Assignment - I would like each line of the data that holds the word "beno" copied out.

*** Opening of Data provided ***

Look-ups in named tables: a row name and a column name give one cell, copied from the table.

pav =
fields: tun, nof, gab, gumafe, dufar, gesikom, sigu, fami
zuf: [3025, 5267, 5788, 5071, 5504, 9267, 8651, 6866]
puz: [7319, 7866, 6241, 4890, 5441, 3005, 3569, 4195]
pimigo: [4986, 5957, 5598, 5125, 4597, 4961, 5579, 6060]
fik: [4068, 7414, 6186, 3881, 3459, 4352, 4876, 5432]
keti: [7449, 7371, 5253, 4790, 1716, 2292, 4075, 6340]
kapobin: [5471, 5764, 5652, 5852, 5576, 5160, 5436, 5890]
fidi: [6028, 8645, 6188, 4171, 3200, 2730, 3700, 4887]
pani: [6582, 8041, 6323, 4801, 5558, 3188, 3611, 3711]
bevamig: [7686, 7139, 5226, 4900, 1867, 2354, 4122, 6348]

What is the gumafe of bevamig in pav? 4900
What is the nof of keti in pav? 7371
What is the sigu of keti in pav? 4075
What is the gesikom of bevamig in pav? 2354
What is the gab of pimigo in pav? 5598
What is the gumafe of zuf in pav? 5071
What is the sigu of pani in pav? 3611
What is the fami of zuf in pav? 6866
What is the gesikom of keti in pav? 2292
What is the fami of fik in pav? 5432
What is the dufar of pimigo in pav? 4597
What is the gab of puz in pav? 6241
What is the tun of kapobin in pav? 5471
What is the gumafe of kapobin in pav? 5852
What is the dufar of puz in pav? 5441
What is the sigu of fidi in pav? 3700

kinot =
,sed,ras,mefa,fet,beno,nezilok,rus,mibo,dudi,gugu
neru,91,104,93,144,97,105,119,103,126,103
ponu,201,186,197,33,192,182,171,186,61,180
taga,80,77,83,123,84,79,74,79,124,82
kab,211,200,207,21,202,195,183,200,42,193
zibes,209,204,206,36,203,201,196,202,49,198
mevuril,154,160,153,74,154,164,169,156,68,159

kab, gugu: 193
zibes, rus: 196
mevuril, nezilok: 164
neru, sed: 91
zibes, beno: 203
zibes, fet: 36
zibes, mibo: 202
taga, beno: 84
kab, mibo: 200
ponu, nezilok: 182
zibes, ras: 204
mevuril, ras: 160
neru, nezilok: 105
ponu, fet: 33
zibes, gugu: 198
ponu, beno: 192
neru, ras: 104
kab, rus: 183
Which row has the largest rus? zibes

rem:
,ramineb,kivabal,nire,tol,degivon,geb,vigeti,pimoki,torob,duzul
budefa,125,129,122,120,130,131,126,121,123,125
bidin,130,128,116,126,143,112,80,77,51,141
lif,126,126,120,124,134,116,101,100,80,134
lun,128,112,128,135,120,124,123,121,119,136
gur,125,117,125,128,124,122,127,127,122,131
bigulo,128,113,136,134,124,122,137,121,134,131
sut,124,126,119,123,133,119,111,113,96,131
kon,123,134,119,113,133,123,133,139,124,121
zofetas,121,115,131,124,110,132,183,193,204,114
mos,123,118,126,125,118,125,147,151,150,123
demivu,125,135,123,115,137,126,127,123,115,121

What is the geb of bigulo in rem? 122
What is the nire of mos in rem? 126
What is the torob of budefa in rem? 123
What is the degivon of kon in rem? 133
What is the degivon of gur in rem? 124
What is the geb of gur in rem? 122
What is the tol of lif in rem? 124
What is the kivabal of gur in rem? 117
What is the vigeti of bidin in rem? 80
Row with the largest degivon: bidin

kib =
|  | netopid | nipaz | nuf |
|---|---|---|---|
| kufid | 39 | 49 | 21 |
| ror | 32 | 19 | 24 |
| nufo | 21 | 23 | 15 |
| lovazo | 12 | 12 | 4 |
| tivat | 88 | 26 | 28 |
| sufu | 21 | 10 | 25 |

tivat, nipaz: 26
tivat, nuf: 28
sufu, nuf: 25
kufid, netopid: 39
ror, nuf: 24
ror, nipaz: 19
lovazo, nipaz: 12
sufu, nipaz: 10
nufo, netopid: 21
lovazo, nuf: 4
nufo, nipaz: 23
tivat, netopid: 88
kufid, nipaz: 49

zamek =
|  | nom | nak | vaf | sug | zireler | daru | surof | tofosat | fodod | dov |
|---|---|---|---|---|---|---|---|---|---|---|
| mar | 142 | 48 | 114 | 88 | 94 | 116 | 86 | 18 | 84 | 68 |
| mev | 79 | 126 | 102 | 98 | 104 | 82 | 135 | 156 | 67 | 144 |
| zavor | 56 | 139 | 102 | 89 | 103 | 69 | 164 | 185 | 53 | 174 |
| batibi | 36 | 146 | 109 | 80 | 92 | 49 | 201 | 211 | 51 | 222 |

What is the dov of batibi in zamek? 222
What is the zireler of mev in zamek? 104
What is the sug of mev in zamek? 98
What is the vaf of zavor in zamek? 102
What is the tofosat of mev in zamek? 156
What is the surof of batibi in zamek? 201
What is the surof of mar in zamek? 86
What is the fodod of mev in zamek? 67
What is the daru of mev in zamek? 82
What is the fodod of batibi in zamek? 51
What is the zireler of batibi in zamek? 92
What is the daru of batibi in zamek? 49
What is the nom of zavor in zamek? 56
What is the sug of zavor in zamek? 89
What is the zireler of mar in zamek? 94
What is the dov of mev in zamek? 144
What is the nak of zavor in zamek? 139
What is the nom of mar in zamek? 142
What is the nak of mev in zamek? 126
What is the daru of mar in zamek? 116
Row with the largest sug: mev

*** Close of Data provided ***

Your response -
,sed,ras,mefa,fet,beno,nezilok,rus,mibo,dudi,gugu
zibes, beno: 203
taga, beno: 84
ponu, beno: 192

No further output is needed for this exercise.